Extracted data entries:
BEGIN
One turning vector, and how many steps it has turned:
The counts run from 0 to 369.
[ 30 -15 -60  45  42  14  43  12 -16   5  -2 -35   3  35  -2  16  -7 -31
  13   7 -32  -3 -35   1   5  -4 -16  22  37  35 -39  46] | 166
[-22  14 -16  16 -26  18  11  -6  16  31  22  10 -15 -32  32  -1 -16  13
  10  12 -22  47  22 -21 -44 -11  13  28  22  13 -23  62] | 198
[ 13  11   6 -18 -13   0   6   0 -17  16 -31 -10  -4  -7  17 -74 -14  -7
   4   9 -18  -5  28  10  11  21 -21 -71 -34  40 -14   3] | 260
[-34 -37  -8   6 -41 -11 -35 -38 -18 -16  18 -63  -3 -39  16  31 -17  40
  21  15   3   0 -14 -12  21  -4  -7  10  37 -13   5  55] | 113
END
BEGIN
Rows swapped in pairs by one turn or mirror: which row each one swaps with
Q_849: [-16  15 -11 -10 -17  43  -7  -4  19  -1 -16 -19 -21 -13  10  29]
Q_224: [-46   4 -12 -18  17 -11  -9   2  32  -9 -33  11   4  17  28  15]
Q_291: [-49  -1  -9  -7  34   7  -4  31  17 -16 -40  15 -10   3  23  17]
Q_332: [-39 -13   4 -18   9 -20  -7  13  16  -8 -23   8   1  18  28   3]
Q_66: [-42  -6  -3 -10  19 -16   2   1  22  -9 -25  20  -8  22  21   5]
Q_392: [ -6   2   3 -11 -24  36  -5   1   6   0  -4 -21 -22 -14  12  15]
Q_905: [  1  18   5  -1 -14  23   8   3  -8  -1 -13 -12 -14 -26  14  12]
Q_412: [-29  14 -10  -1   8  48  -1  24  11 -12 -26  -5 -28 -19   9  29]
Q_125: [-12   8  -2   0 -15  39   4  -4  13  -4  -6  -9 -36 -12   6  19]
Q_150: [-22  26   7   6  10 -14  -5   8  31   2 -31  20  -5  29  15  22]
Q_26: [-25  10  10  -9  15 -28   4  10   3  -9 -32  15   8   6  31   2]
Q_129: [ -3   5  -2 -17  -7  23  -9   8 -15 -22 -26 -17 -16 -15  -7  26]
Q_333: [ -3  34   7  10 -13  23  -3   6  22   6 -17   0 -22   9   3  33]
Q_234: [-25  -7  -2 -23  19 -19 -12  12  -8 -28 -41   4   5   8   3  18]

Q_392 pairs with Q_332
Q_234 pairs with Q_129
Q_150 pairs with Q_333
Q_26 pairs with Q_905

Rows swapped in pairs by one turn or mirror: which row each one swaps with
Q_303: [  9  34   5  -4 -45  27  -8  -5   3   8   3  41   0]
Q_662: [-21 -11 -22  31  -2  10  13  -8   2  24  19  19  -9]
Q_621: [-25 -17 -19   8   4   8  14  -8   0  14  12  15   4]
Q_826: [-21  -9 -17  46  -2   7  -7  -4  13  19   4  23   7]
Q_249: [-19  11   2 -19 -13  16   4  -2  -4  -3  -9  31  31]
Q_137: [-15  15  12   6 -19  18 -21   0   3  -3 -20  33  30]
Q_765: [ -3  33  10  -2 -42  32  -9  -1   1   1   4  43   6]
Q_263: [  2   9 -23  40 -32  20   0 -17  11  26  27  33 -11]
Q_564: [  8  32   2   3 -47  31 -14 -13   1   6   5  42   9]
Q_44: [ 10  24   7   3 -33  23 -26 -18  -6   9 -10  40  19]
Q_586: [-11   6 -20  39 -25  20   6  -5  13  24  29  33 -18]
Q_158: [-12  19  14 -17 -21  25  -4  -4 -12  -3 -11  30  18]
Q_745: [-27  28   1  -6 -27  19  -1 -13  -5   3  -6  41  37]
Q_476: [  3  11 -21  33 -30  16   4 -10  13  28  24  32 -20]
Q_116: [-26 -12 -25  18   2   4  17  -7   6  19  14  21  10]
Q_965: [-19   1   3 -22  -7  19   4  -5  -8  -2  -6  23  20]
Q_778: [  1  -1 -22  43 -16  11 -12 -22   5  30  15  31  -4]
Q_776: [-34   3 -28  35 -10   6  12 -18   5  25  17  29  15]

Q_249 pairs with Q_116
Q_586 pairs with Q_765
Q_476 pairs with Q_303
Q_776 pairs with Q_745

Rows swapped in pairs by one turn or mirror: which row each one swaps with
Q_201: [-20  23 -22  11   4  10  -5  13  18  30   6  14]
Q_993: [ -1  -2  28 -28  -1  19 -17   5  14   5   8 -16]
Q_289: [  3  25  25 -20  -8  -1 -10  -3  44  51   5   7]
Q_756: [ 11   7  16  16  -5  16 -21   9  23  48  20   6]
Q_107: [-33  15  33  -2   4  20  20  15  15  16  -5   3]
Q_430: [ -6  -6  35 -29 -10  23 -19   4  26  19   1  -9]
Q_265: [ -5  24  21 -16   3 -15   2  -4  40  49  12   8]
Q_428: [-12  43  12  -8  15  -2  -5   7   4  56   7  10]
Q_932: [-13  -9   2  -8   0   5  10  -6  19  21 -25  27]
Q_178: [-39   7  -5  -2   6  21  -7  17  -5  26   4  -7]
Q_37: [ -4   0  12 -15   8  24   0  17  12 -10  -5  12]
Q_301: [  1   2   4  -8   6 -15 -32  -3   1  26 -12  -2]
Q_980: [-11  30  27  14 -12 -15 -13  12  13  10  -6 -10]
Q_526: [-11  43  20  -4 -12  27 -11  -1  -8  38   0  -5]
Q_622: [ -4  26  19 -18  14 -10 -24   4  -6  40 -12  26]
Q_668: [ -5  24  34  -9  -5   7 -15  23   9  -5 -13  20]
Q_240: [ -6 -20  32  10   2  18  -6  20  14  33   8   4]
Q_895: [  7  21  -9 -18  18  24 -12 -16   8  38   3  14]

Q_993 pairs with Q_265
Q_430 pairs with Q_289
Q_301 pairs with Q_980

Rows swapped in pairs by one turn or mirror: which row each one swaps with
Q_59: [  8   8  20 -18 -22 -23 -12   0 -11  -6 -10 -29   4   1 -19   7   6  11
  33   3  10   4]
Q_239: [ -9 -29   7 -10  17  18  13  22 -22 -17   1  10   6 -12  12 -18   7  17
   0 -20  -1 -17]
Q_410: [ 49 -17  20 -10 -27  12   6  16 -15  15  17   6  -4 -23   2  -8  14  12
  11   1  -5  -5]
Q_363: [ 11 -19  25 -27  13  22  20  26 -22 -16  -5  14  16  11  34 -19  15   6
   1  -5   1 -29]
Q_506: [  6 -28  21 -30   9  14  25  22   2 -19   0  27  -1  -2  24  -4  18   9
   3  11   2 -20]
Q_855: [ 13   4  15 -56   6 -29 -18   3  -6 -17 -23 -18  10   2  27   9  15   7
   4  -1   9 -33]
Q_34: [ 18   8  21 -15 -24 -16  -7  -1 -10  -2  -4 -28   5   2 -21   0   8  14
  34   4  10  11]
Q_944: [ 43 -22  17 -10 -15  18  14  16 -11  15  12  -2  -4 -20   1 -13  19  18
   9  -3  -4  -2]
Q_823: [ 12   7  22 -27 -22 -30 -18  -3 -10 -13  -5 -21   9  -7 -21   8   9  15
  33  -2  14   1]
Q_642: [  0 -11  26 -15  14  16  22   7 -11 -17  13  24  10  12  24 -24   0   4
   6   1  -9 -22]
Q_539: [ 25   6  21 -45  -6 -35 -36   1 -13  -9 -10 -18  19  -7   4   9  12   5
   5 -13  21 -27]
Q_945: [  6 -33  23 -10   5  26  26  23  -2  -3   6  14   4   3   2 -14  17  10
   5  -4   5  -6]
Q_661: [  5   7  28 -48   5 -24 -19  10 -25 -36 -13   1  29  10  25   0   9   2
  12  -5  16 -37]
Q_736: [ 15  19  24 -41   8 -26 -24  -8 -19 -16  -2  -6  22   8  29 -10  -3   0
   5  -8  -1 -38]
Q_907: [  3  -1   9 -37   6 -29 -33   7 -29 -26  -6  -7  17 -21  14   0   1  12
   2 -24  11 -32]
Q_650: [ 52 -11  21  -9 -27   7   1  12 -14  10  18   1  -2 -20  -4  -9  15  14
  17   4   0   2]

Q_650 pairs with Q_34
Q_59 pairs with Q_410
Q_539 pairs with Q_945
END
BEGIN
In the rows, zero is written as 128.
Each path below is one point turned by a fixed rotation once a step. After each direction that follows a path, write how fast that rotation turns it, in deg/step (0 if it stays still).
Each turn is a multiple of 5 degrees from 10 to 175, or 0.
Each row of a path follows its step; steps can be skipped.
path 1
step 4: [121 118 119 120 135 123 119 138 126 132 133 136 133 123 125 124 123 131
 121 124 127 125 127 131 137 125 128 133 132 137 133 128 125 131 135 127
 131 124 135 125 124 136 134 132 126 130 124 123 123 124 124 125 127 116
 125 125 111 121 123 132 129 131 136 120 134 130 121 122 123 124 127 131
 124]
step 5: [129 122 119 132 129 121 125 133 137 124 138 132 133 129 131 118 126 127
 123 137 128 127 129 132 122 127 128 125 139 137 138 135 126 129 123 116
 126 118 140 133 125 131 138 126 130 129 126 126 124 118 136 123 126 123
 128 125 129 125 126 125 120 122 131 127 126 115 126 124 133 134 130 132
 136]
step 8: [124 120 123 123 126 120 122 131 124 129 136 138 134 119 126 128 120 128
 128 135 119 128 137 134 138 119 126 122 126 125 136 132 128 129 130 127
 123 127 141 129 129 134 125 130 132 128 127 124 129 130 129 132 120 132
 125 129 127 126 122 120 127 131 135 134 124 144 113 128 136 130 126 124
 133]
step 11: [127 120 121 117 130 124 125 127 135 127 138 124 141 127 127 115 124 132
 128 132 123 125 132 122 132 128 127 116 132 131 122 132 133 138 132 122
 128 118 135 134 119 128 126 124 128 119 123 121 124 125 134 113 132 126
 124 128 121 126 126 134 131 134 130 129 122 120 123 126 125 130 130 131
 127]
END
## Work to complete
All that belongs in your answer is the stretch of entries above from the line with "Q_301 pairs with Q_980" through the line with "Q_539 pairs with Q_945", printed exactly.

## Result below
Q_301 pairs with Q_980

Rows swapped in pairs by one turn or mirror: which row each one swaps with
Q_59: [  8   8  20 -18 -22 -23 -12   0 -11  -6 -10 -29   4   1 -19   7   6  11
  33   3  10   4]
Q_239: [ -9 -29   7 -10  17  18  13  22 -22 -17   1  10   6 -12  12 -18   7  17
   0 -20  -1 -17]
Q_410: [ 49 -17  20 -10 -27  12   6  16 -15  15  17   6  -4 -23   2  -8  14  12
  11   1  -5  -5]
Q_363: [ 11 -19  25 -27  13  22  20  26 -22 -16  -5  14  16  11  34 -19  15   6
   1  -5   1 -29]
Q_506: [  6 -28  21 -30   9  14  25  22   2 -19   0  27  -1  -2  24  -4  18   9
   3  11   2 -20]
Q_855: [ 13   4  15 -56   6 -29 -18   3  -6 -17 -23 -18  10   2  27   9  15   7
   4  -1   9 -33]
Q_34: [ 18   8  21 -15 -24 -16  -7  -1 -10  -2  -4 -28   5   2 -21   0   8  14
  34   4  10  11]
Q_944: [ 43 -22  17 -10 -15  18  14  16 -11  15  12  -2  -4 -20   1 -13  19  18
   9  -3  -4  -2]
Q_823: [ 12   7  22 -27 -22 -30 -18  -3 -10 -13  -5 -21   9  -7 -21   8   9  15
  33  -2  14   1]
Q_642: [  0 -11  26 -15  14  16  22   7 -11 -17  13  24  10  12  24 -24   0   4
   6   1  -9 -22]
Q_539: [ 25   6  21 -45  -6 -35 -36   1 -13  -9 -10 -18  19  -7   4   9  12   5
   5 -13  21 -27]
Q_945: [  6 -33  23 -10   5  26  26  23  -2  -3   6  14   4   3   2 -14  17  10
   5  -4   5  -6]
Q_661: [  5   7  28 -48   5 -24 -19  10 -25 -36 -13   1  29  10  25   0   9   2
  12  -5  16 -37]
Q_736: [ 15  19  24 -41   8 -26 -24  -8 -19 -16  -2  -6  22   8  29 -10  -3   0
   5  -8  -1 -38]
Q_907: [  3  -1   9 -37   6 -29 -33   7 -29 -26  -6  -7  17 -21  14   0   1  12
   2 -24  11 -32]
Q_650: [ 52 -11  21  -9 -27   7   1  12 -14  10  18   1  -2 -20  -4  -9  15  14
  17   4   0   2]

Q_650 pairs with Q_34
Q_59 pairs with Q_410
Q_539 pairs with Q_945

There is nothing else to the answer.